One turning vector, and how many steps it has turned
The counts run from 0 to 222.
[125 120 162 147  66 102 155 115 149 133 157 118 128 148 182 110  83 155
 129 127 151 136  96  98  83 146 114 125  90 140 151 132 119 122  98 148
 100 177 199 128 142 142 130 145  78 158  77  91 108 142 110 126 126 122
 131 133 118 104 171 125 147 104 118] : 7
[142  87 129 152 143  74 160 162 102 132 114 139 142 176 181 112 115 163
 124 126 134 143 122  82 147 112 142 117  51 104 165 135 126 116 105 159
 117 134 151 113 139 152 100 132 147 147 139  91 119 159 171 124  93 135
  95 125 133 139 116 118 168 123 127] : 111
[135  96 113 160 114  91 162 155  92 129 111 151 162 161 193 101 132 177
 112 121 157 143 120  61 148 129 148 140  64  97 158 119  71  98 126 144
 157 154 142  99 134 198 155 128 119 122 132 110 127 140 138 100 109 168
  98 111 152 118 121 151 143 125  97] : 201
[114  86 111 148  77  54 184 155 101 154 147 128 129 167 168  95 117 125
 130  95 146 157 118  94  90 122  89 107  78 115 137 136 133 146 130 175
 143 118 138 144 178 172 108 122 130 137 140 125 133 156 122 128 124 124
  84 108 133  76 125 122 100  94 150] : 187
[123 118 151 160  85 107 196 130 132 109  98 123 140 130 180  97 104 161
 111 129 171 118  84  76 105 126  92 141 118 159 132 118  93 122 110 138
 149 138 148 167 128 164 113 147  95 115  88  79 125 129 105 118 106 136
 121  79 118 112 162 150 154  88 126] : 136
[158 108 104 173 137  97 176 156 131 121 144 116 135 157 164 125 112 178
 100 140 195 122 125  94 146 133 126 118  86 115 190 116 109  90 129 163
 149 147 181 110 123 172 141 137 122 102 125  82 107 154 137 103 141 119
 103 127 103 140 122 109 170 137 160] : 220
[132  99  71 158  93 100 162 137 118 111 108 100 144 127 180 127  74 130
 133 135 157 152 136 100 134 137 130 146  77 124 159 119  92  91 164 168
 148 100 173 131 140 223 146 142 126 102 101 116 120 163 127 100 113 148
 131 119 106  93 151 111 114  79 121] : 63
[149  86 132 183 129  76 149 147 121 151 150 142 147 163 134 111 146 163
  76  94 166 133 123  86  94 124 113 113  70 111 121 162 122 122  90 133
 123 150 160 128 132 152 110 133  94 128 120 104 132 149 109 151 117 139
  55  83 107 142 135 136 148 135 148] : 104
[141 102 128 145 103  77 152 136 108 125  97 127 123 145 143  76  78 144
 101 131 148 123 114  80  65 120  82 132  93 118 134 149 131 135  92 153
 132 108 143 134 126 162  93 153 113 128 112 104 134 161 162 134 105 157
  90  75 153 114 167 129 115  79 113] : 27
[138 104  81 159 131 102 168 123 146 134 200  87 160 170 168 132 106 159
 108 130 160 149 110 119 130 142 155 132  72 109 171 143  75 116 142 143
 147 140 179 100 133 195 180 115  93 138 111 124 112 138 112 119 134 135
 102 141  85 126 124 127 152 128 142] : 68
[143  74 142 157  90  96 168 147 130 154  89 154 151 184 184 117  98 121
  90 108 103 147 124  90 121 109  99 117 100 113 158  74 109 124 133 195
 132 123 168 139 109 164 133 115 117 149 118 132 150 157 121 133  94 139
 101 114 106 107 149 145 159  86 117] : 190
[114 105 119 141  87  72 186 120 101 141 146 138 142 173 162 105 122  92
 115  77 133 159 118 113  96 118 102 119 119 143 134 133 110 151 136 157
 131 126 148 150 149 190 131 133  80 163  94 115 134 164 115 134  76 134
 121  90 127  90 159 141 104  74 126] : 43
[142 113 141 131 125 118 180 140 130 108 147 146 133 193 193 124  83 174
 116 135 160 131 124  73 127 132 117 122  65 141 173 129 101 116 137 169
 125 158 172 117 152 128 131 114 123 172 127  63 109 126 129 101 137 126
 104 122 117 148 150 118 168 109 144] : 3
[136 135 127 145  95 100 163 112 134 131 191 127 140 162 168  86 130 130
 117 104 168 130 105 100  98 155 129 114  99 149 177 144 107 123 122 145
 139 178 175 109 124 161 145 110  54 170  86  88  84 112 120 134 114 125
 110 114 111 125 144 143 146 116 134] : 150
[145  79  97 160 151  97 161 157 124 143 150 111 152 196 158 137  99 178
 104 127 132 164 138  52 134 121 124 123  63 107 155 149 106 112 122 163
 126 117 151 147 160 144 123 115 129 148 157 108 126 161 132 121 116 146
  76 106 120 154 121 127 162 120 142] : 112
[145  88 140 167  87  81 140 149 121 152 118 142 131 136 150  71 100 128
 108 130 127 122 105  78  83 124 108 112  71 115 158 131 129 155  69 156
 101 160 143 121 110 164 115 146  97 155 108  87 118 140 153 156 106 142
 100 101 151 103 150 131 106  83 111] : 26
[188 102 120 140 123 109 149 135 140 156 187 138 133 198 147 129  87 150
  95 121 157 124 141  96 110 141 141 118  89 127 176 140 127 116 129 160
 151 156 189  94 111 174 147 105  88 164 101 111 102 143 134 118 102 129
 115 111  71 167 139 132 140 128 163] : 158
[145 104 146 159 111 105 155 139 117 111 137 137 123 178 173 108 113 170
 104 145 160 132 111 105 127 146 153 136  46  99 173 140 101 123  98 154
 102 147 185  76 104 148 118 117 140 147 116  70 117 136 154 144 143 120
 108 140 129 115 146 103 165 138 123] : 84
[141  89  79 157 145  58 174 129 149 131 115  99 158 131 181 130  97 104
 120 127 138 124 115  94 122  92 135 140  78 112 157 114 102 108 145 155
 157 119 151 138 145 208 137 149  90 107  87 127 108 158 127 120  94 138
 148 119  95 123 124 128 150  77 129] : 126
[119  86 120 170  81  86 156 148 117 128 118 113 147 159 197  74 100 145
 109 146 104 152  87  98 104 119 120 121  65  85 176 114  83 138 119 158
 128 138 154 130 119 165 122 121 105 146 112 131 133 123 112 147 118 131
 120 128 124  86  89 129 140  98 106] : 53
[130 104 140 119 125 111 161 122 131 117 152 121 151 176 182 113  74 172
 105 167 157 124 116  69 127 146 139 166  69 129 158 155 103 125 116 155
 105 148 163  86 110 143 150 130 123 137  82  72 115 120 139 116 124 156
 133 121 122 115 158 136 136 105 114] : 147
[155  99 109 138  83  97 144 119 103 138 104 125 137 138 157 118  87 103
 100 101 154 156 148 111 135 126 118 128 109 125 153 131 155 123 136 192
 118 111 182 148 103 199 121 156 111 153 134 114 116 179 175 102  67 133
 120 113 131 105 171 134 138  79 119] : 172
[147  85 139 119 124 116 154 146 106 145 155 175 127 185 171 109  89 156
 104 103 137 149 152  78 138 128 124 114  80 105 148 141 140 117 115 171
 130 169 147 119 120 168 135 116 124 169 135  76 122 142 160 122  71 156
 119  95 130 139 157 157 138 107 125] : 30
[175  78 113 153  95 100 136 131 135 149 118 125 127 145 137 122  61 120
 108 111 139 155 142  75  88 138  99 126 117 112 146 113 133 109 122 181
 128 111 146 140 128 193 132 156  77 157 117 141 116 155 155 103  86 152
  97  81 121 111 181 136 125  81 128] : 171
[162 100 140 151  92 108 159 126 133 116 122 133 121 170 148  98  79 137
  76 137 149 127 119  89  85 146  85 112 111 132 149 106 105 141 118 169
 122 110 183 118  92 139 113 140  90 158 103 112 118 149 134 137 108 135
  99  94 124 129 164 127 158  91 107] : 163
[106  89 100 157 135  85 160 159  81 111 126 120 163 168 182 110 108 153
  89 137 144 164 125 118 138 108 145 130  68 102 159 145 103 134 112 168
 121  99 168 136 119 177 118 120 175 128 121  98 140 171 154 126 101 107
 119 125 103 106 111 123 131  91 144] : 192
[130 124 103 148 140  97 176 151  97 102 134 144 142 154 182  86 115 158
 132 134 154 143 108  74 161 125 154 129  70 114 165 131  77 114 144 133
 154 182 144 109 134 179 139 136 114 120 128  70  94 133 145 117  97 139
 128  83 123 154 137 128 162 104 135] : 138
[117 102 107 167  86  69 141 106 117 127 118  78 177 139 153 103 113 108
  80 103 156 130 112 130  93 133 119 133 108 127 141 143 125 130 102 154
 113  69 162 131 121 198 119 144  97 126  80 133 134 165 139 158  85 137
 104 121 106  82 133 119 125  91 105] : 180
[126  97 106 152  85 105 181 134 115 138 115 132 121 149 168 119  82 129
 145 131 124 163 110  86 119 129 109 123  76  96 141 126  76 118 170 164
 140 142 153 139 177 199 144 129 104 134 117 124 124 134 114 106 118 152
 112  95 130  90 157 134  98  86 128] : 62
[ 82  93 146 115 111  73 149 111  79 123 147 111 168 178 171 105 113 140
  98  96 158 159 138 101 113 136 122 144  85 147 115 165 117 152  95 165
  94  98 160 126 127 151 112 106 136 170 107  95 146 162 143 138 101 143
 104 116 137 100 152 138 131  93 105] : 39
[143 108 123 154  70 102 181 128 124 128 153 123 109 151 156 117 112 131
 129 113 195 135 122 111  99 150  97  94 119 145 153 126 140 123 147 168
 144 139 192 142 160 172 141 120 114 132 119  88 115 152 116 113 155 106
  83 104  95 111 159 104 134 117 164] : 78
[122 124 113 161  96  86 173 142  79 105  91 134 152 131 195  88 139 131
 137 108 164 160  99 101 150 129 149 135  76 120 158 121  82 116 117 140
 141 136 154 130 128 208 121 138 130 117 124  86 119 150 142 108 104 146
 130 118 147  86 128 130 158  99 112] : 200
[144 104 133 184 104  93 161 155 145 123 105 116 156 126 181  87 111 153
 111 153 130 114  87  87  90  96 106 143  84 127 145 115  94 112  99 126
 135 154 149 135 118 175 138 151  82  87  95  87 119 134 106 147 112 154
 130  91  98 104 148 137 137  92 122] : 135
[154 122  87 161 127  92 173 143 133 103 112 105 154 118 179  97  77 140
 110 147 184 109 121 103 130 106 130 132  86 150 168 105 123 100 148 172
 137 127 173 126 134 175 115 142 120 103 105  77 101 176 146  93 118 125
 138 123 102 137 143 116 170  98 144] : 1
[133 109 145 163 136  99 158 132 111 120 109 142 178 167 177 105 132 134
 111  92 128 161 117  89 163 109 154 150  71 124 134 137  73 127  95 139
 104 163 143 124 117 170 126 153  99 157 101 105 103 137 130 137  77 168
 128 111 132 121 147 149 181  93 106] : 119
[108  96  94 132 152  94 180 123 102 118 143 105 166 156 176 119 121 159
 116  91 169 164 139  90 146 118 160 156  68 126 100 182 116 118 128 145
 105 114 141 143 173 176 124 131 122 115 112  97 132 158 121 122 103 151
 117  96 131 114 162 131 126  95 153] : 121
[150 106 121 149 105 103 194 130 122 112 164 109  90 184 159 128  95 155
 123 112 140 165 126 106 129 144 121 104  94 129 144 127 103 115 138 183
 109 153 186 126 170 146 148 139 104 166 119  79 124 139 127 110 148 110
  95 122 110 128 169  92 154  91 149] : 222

+ + + + +

▸ Your task:
In the listing above, find the line containing "118 111 182" and the line containing "80 103 156 130", then quote both, plus every line between them, exactly as written.

▸ Answer to the exercise:
 118 111 182 148 103 199 121 156 111 153 134 114 116 179 175 102  67 133
 120 113 131 105 171 134 138  79 119] : 172
[147  85 139 119 124 116 154 146 106 145 155 175 127 185 171 109  89 156
 104 103 137 149 152  78 138 128 124 114  80 105 148 141 140 117 115 171
 130 169 147 119 120 168 135 116 124 169 135  76 122 142 160 122  71 156
 119  95 130 139 157 157 138 107 125] : 30
[175  78 113 153  95 100 136 131 135 149 118 125 127 145 137 122  61 120
 108 111 139 155 142  75  88 138  99 126 117 112 146 113 133 109 122 181
 128 111 146 140 128 193 132 156  77 157 117 141 116 155 155 103  86 152
  97  81 121 111 181 136 125  81 128] : 171
[162 100 140 151  92 108 159 126 133 116 122 133 121 170 148  98  79 137
  76 137 149 127 119  89  85 146  85 112 111 132 149 106 105 141 118 169
 122 110 183 118  92 139 113 140  90 158 103 112 118 149 134 137 108 135
  99  94 124 129 164 127 158  91 107] : 163
[106  89 100 157 135  85 160 159  81 111 126 120 163 168 182 110 108 153
  89 137 144 164 125 118 138 108 145 130  68 102 159 145 103 134 112 168
 121  99 168 136 119 177 118 120 175 128 121  98 140 171 154 126 101 107
 119 125 103 106 111 123 131  91 144] : 192
[130 124 103 148 140  97 176 151  97 102 134 144 142 154 182  86 115 158
 132 134 154 143 108  74 161 125 154 129  70 114 165 131  77 114 144 133
 154 182 144 109 134 179 139 136 114 120 128  70  94 133 145 117  97 139
 128  83 123 154 137 128 162 104 135] : 138
[117 102 107 167  86  69 141 106 117 127 118  78 177 139 153 103 113 108
  80 103 156 130 112 130  93 133 119 133 108 127 141 143 125 130 102 154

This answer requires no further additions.